[[ Dataset entries, beginning ]]

Every row gives one point. Each copy is the shape, with its points in the same order, turned, moved and blurred by noise. Is it also mirrored, or only turned?
In the rows, 128 means zero.

Shape:
[[105 134]
 [135 127]
 [182 156]
 [119  60]
 [167 183]
 [201  93]]
Copy 1 (6 x 2):
[[102 118]
 [133 110]
 [183 132]
 [ 99  46]
 [160 159]
 [185  68]]
Copy 1 is: only turned
Copy 2:
[[ 97 129]
 [126 118]
 [171 172]
 [133  50]
 [151 184]
 [200 111]]
Copy 2 is: only turned
Copy 3:
[[128 134]
 [157 118]
 [206 148]
 [149  56]
 [192 178]
 [224  86]]
Copy 3 is: only turned
Copy 4, 6 rows:
[[103 146]
 [139 130]
 [180 157]
 [115  65]
 [175 186]
 [198  95]]
Copy 4 is: only turned

Shape, 9 rows:
[[138 158  81 129]
 [158 124 133 166]
 [232 121 121 115]
 [133 131 129 137]
 [139 136  91 152]
 [ 59 151 121 114]
 [ 96 174 119  73]
 [130  90 168 138]
 [ 95  94 127 122]]
Copy 1 (9 x 4):
[[144 160  83 136]
 [159  99 127 152]
 [241 107  90 121]
 [139 115 113 129]
 [135 125  84 145]
 [ 70 156 133 100]
 [111 189 116  80]
 [138  67 147 121]
 [ 99  94 113 107]]
Copy 1 is: only turned
Copy 2 (9 x 4):
[[161 154  78 141]
 [172 113 131 171]
 [249 123 107 144]
 [150 123 134 150]
 [156 123  97 154]
 [ 92 169 133 119]
 [135 186 111  83]
 [156  99 181 143]
 [129 107 130 113]]
Copy 2 is: only turned
Copy 3, 9 rows:
[[ 80 153 114 126]
 [104 134 162 167]
 [ 85 176 225 117]
 [110 118 139 142]
 [ 77 138 126 150]
 [126  99  71 113]
 [134 142  90  75]
 [135  78 169 144]
 [106  70 128 120]]
Copy 3 is: mirrored

Shape (12 x 8):
[[165 166 139 121 166  57 187  62]
 [ 98 160  68 198 105  92 177 139]
 [ 72  98 125 141 200 161 148 128]
 [145 134 102  61  93 158  84 122]
 [143 181 193  94 186 189 153 202]
 [188  73 131 194 146 142  96 163]
 [134 177 137 156 118 143  65  53]
 [196 144 150 134  77 201 163 178]
 [186 161 108 162  91 100 198  75]
 [131 109 142 137 196 133 101 115]
 [ 85  91  63  72 119 165  78 165]
 [ 64 162 141 126  70  93 121  75]]
Copy 1:
[[139 176 142 132 184  67 172  48]
 [ 75 141  78 186 111  69 172 123]
 [ 74 107  91 133 208 162 138 129]
 [123 123 118  46  82 139  84 109]
 [150 154 164  96 176 196 184 190]
 [162  73 136 185 138 122  81 160]
 [ 80 180 153 140 100 120  68  83]
 [186 103 151 130  66 164 178 157]
 [147 156 123 158 101  85 187  62]
 [111 124 134 135 184 139  92 114]
 [ 83  77  64  44 113 146  85 155]
 [ 31 143 156 108 100  79 149  83]]
Copy 1 is: only turned
Copy 2 (12 x 8):
[[138 197 125 139 179  54 242 114]
 [ 69 135  28 175 128  77 188  94]
 [ 84 105 107 143 222 142 148 103]
 [149 158  91  61 112 111 103 105]
 [211  40 149 156 165  92 122  86]
 [138 126  92 191 139 140 114 201]
 [126 228 128 167 136 104  99  85]
 [188  90  98 155  50 135 150 119]
 [139 195  89 172 100 101 235 121]
 [124 148 117 147 205 115 121 133]
 [ 97 108  45  54 158 123  84 113]
 [ 57 178 143 116 106  71 152  64]]
Copy 2 is: mirrored
Copy 3 (12 x 8):
[[158 177 192 124 190  67 159  58]
 [ 81 153 107 175 105  63 177 109]
 [ 57  89 139 140 196 164 155  97]
 [120 161  84  44 128 153  86  90]
 [102 182 167  82 190 217 169 186]
 [173 102  99 181 146 168  98 146]
 [105 208 128 151 144 147  62  47]
 [167 170 117 103  81 205 169 146]
 [174 179 146 145 104  90 180  54]
 [114 120 138 136 206 156  98 100]
 [ 63 101  48  55 147 147  96 119]
 [ 55 171 168 107  91  88  91  61]]
Copy 3 is: only turned

Shape, 17 rows:
[[182 174 132 129 144  76 107 114 144 114 184]
 [153  84 155 115  97 190 162 175  59 160 147]
 [169 151  98 162 215  85 118  35 101 109 215]
 [116 111  67 148  96 129 122  99 195 135 169]
 [136  27 115 142  75 134 182 143 162 114 122]
 [131 145 120 141 175  89  26  71 110  98 170]
 [120  67 176  77 143 155 158 129  89 191 144]
 [136 117 130 136 141 106 149 147  91 220 151]
 [ 92  70  69 100  47 158 174 124 137 158 121]
 [145 194 136 107 155 122 125  88 105 122 180]
 [174  74  33 151  80 204 139 123 199 164  72]
 [112 108  95 158 140 138 136 149 183 141 108]
 [127  90 131 121 109 174 156 106 172 156 122]
 [164 150  95  72 203  74 115 107 101 112 151]
 [196 152 168  95 162  74  97  60 106 170 158]
 [146 120 116  94 186 125 102 115 157 121 237]
 [105  90 109 145  94 187 193 125 174 142  76]]
Copy 1:
[[169 231 106 116 144  83 113 162 140 129 174]
 [156  86 180  90  91 195 142 137 109 155 123]
 [149 194  69 161 206  91 105 131  77 106 244]
 [144 152  36 135  93 119 127 118 211 145 176]
 [193  91 112 129  84 125 178  99 214 124 146]
 [136 169  75 147 183  67  50 135 123  97 154]
 [112  80 177  74 137 121 128 102 127 175 152]
 [147 119 138 126 139 104 145 165 113 211 150]
 [118  92  76 112  30 122 168  92 169 171 136]
 [100 212 118 111 141 101 114 132  98 127 166]
 [189 113   7 103  95 184 133  76 205 180  93]
 [128 132  61 133 140 128 163 138 191 151 119]
 [134 124 102 111 126 148 149  73 197 165 145]
 [142 167  68  77 164  51 122 147  82 116 166]
 [173 200 143 107 181  58  79 121  88 167 173]
 [117 175  96  74 157 100 107 161 160 106 222]
 [129 109  82 120 113 163 199  79 203 162 109]]
Copy 1 is: only turned
Copy 2, 17 rows:
[[149 124 154 132 126 125  93  90 114  87 173]
 [192 118 109 148  62 158 163 188  81 200 107]
 [139 144 147 200 171  63 135  83  99 102 235]
 [111  87 100 186  89 126 112  96 187 124 126]
 [172  44 140 166  88 124 176 153 172 146  59]
 [121 161 143 163 138  39  52 108 109 114 166]
 [167 110 134 114 117 133 160 166 125 248 135]
 [130  88 122 138 121 157 143 108  69 216 142]
 [128  77  66 151  49 122 185 126 178 186  77]
 [130 176 135 130 114 120 128 116 109 123 202]
 [161 115  71 223  91 155 145  73 200 160  16]
 [103  99 125 176 132 142 131 128 155 148  70]
 [147 115 134 165  96 148 150 130 190 184  98]
 [146 149  97 108 185  81 132 102  99 113 168]
 [181 153 168 108 143 100 104  59 108 171 190]
 [153 118 113 156 163 117  86 153 156 125 212]
 [122 119 134 182  86 156 193 134 184 170  43]]
Copy 2 is: mirrored
Copy 3, 17 rows:
[[153 201 143 159 135  85 123 114 165 106 175]
 [146  86 180 146 123 171 166 182  64 152 133]
 [153 174 116 164 226  81 152  45 147  70 196]
 [ 91 124  70 152 117 126 122  92 186 165 149]
 [117  44 118 176  98 122 140 158 164 147  82]
 [131 190 145 124 199  99  54  61 139 102 157]
 [119  88 200 110 167 115 183 158  98 180 126]
 [123 148 150 167 155  90 177 136  74 189 140]
 [ 84  63  78 112  79 139 161 136 114 177 104]
 [127 201 149 113 157 123 160 105 133  92 177]
 [167  94  30 144 109 188 139 134 170 219  71]
 [ 98 142  98 170 153 132 129 148 167 175  85]
 [119 103 134 129 130 154 171 131 174 178 102]
 [159 183 112  99 195  56 136 139 125  92 155]
 [189 192 186 113 162  63 153  74 132 141 158]
 [119 140 135 127 194  97 122 133 183 128 218]
 [ 95  94 101 145 118 173 182 146 164 170  49]]
Copy 3 is: only turned

Shape:
[[ 67 104  92 182  84 165 104 185 209 190 145 122]
 [178 132 146 133 190 185  87 119 108 127 140 181]
 [160 123  65  53 183 162  98  67 144  56 140 110]
 [118 115 108 121 131 141 127 170 147 214  95 163]
 [118  91 140 117 220  71  54 105 203 111  84 170]
 [108 107 182  97 207  91  62  46 131 110 107 124]
 [ 41  34  78 130 141 103 142 146 177 155 155 132]
 [152 185 149 174 127 181  96 164  70 143 139 185]
 [167 133 125 151 188  95 100 143 124 108 127 186]
 [ 84 177  73 182 141 178 132 198 116 189 130 122]
 [153 165 157 219 135 185 156 169 107 167  95 125]
 [132  44  69 101 170 106  46 106 136 115 120  92]
 [179 140 164  98 157 138  94 139 105  62  94 162]
 [165 167 125 153 137 124  93  91  93 106  85 203]
 [151  92  71  82 136  74  99 122 200 147 186 104]
 [175 104  83 121 169 165 108  66 124  99 131 136]]
Copy 1:
[[174 204 145 154 147 177 107 200  11 134 135 116]
 [134  92 101 106 120 193 107 119 145 171 135 201]
 [120 104  33  96 118 183 112  59 144  69 115 104]
 [165 154 118 101 166 142 138 176  67 199 107 128]
 [128 101 111 156 228 123  83  64  84 120  70 182]
 [ 78  79 143 157 163 119 103  32 125 135 105 143]
 [140 113 100 150 186 109 118 178   7  97 154  91]
 [133 151 111 116  53 164  96 162 125 214 138 211]
 [146 117  65 139 150 122  80 121 124 169 121 205]
 [115 211  68 134 103 175 132 195  41 207 144 147]
 [155 164 105 195  89 179 151 186 122 238 133 174]
 [121  86  77 139 177 163  41  95  91 118 112  69]
 [126  99  90 129 101 138  93 119 179 145  64 183]
 [174 110  88 128  77 127  96  77 118 198  98 195]
 [165 171  84 105 202 119  75 115 110  83 163  86]
 [158  88  61 123 119 185 114  79 128 134 139 127]]
Copy 1 is: mirrored
Copy 2 (16 x 12):
[[ 85  63  55 141  93 196 112 181 148 237 130  76]
 [139  98 132  75 190 161  64 115 116 114 137 129]
 [ 91 133  65  59 120 156 139  68 152  33 161 108]
 [133  73 106  87 117 126 140 165 129 203 108 141]
 [ 74 184 101 102 142  92  64 146 219 119  86 141]
 [ 55 193 135 100 158  85  84  62 152 110 115 120]
 [ 79  83  62 180 105  98 148 153 199 185 167 113]
 [160 100 151 113 169 197  85 148  41 151 140 134]
 [165 158 124 111 165 127  83 156 130 109 128 138]
 [122  84  73 136 174 206 163 180  76 203 128 123]
 [171  83 147 125 177 174 135 162  68 182  84  57]
 [ 72 122  18  85 135  70  99 115 142  95 148 103]
 [120 137 162  78 113 138  79 134  93  66 117 117]
 [166 148 128 116 123 156  62  96  93 115  91 164]
 [113 160  40  79  85 114 120 136 197 151 204  87]
 [145 113  77  90 149 148 117  69 139  69 139  99]]
Copy 2 is: only turned
Copy 3 (16 x 12):
[[ 93  46  80 148 114 165 176 199 191 134 200  79]
 [193 118 145 155 129 174 114 122 114 161 134 192]
 [175 102  87  49 165 167 111 115 117  86  52 197]
 [110 112  91 141  76 147 138 174 122 195 152 106]
 [168 103  80 112 197  79 104 177 190 201  82 185]
 [136 107  94 109 226 104  54  93 152 177  75 168]
 [ 63  37  43 114 161 100 179 173 119 152 140 123]
 [133 135 162 216  95 173  95 117 131 131 161 168]
 [167 144 113 182 129  92 120 143 135 147 111 186]
 [ 95 137  90 211 118 198 138 179 132 100 160  77]
 [140 132 186 209 119 158 143 133 129 135 172  66]
 [164  40  41  86 157 101  86 168 108 116  97 141]
 [156 144 176 122 130 114  75 143 118 122 109 187]
 [148 137 157 190  93 129  90 116 152 130  67 176]
 [151 103  10  51 115  96 149 134 163 125 140 138]
 [179  85 115 119 128 159 130 103 122 102  60 157]]
Copy 3 is: only turned

Shape (18 x 12):
[[126 163 204 101 162  81  73 141 156 109  84  51]
 [139 156  94 108 159 130 116 139  25 121 144 136]
 [101  49 143 108 132 138 139 124 185 107 122 137]
 [127  58 126  94 129 134  68 167 196 209 139 103]
 [140 163 120  99 113 113 113  99 190 178 141  94]
 [127 137 119 156 146 143  81 118 129  89 179 176]
 [113  80  93 156 117 134 121 151  91 157 147 147]
 [118 170 119 107 174 155  93 157 203 186 151 124]
 [150 106 103 106 168 120 145  95 117 121 145 177]
 [192 127 120 113 163 103 177 139 187  89 132 145]
 [105 168  97 112 103 144 104 146 164  96 129 163]
 [186 126  98  96 161 130  85 179 190 121 124 157]
 [116 146 118 106 131 115  80 132 201  92 142 151]
 [129 167 126  99 159  76 149 146 191 139 164 155]
 [124 124 228 147 161  99  97 118 201 185  66 119]
 [ 98 151 100 157 170  97  76 105 187 110 115 106]
 [144 121 111 151 147 127 117 114  76 120 165  42]
 [129  83 109 162 143 119  63 135  94 133 157 158]]
Copy 1 (18 x 12):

[[ Dataset entries, end ]]

Work instructions ▸
Copy the records above faithfully. Begin at their first line, end at the line containing "Copy 1 (6 x", and include nothing else.

Final answer ▸
Every row gives one point. Each copy is the shape, with its points in the same order, turned, moved and blurred by noise. Is it also mirrored, or only turned?
In the rows, 128 means zero.

Shape:
[[105 134]
 [135 127]
 [182 156]
 [119  60]
 [167 183]
 [201  93]]
Copy 1 (6 x 2):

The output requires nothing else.